Material for the task »
Here are a small network's activations along a few directions, averaged over the inputs that share one value of a field.
Related values have similar rows: they may be neighbours, one step apart, or belong to one group.
In the rows, zero is written as 500.
Random noise pushes rows far along 21 fixed directions. That doesn't count. These rows show it; they differ only by the noise:
[470 297 510 370 502 512 361 653 552 519 697 345 338 522 607 526 401 481
 399 455 608 665 603 622 459 477 597 525 341 462 411 406]
[532 749 404 353 489 526 256 466 530 351 587 588 502 636 569 517 690 565
 721 740 489 553 423 699 369 544 357 554 605 369 399 522]
[497 536 625 696 490 490 527 604 561 450 316 381 662 516 473 575 606 450
 462 312 585 543 621 689 546 537 286 590 440 749 680 390]
[522 493 570 436 511 582 511 439 524 336 515 395 589 518 408 509 484 493
 569 525 544 502 598 335 585 532 485 413 543 591 462 532]
[583 464 489 298 539 645 492 564 442 393 599 318 510 453 603 502 490 413
 222 797 545 542 505 313 497 551 442 465 585 523 613 589]
[527 624 510 541 432 526 532 561 478 460 569 471 471 465 558 568 610 492
 256 461 437 439 455 309 447 494 652 482 487 428 539 483]
[646 562 596 439 450 388 416 358 548 497 482 654 461 467 552 434 399 560
 737 681 522 534 469 416 569 523 515 478 523 555 525 601]
[692 637 489 501 554 523 478 354 505 456 496 517 676 532 527 536 589 506
 521 482 329 274 523 623 513 560 530 504 538 530 558 486]
[599 545 570 439 572 340 423 421 552 616 562 532 415 382 560 435 444 602
 851 358 517 423 660 535 501 621 605 370 497 487 508 438]
[753 491 544 499 478 539 471 334 460 510 409 541 517 474 416 541 428 350
 371 535 384 401 495 430 507 417 499 508 554 471 609 450]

What is needed » Repeat the material above in full. Change no word.

Your solution »
Here are a small network's activations along a few directions, averaged over the inputs that share one value of a field.
Related values have similar rows: they may be neighbours, one step apart, or belong to one group.
In the rows, zero is written as 500.
Random noise pushes rows far along 21 fixed directions. That doesn't count. These rows show it; they differ only by the noise:
[470 297 510 370 502 512 361 653 552 519 697 345 338 522 607 526 401 481
 399 455 608 665 603 622 459 477 597 525 341 462 411 406]
[532 749 404 353 489 526 256 466 530 351 587 588 502 636 569 517 690 565
 721 740 489 553 423 699 369 544 357 554 605 369 399 522]
[497 536 625 696 490 490 527 604 561 450 316 381 662 516 473 575 606 450
 462 312 585 543 621 689 546 537 286 590 440 749 680 390]
[522 493 570 436 511 582 511 439 524 336 515 395 589 518 408 509 484 493
 569 525 544 502 598 335 585 532 485 413 543 591 462 532]
[583 464 489 298 539 645 492 564 442 393 599 318 510 453 603 502 490 413
 222 797 545 542 505 313 497 551 442 465 585 523 613 589]
[527 624 510 541 432 526 532 561 478 460 569 471 471 465 558 568 610 492
 256 461 437 439 455 309 447 494 652 482 487 428 539 483]
[646 562 596 439 450 388 416 358 548 497 482 654 461 467 552 434 399 560
 737 681 522 534 469 416 569 523 515 478 523 555 525 601]
[692 637 489 501 554 523 478 354 505 456 496 517 676 532 527 536 589 506
 521 482 329 274 523 623 513 560 530 504 538 530 558 486]
[599 545 570 439 572 340 423 421 552 616 562 532 415 382 560 435 444 602
 851 358 517 423 660 535 501 621 605 370 497 487 508 438]
[753 491 544 499 478 539 471 334 460 510 409 541 517 474 416 541 428 350
 371 535 384 401 495 430 507 417 499 508 554 471 609 450]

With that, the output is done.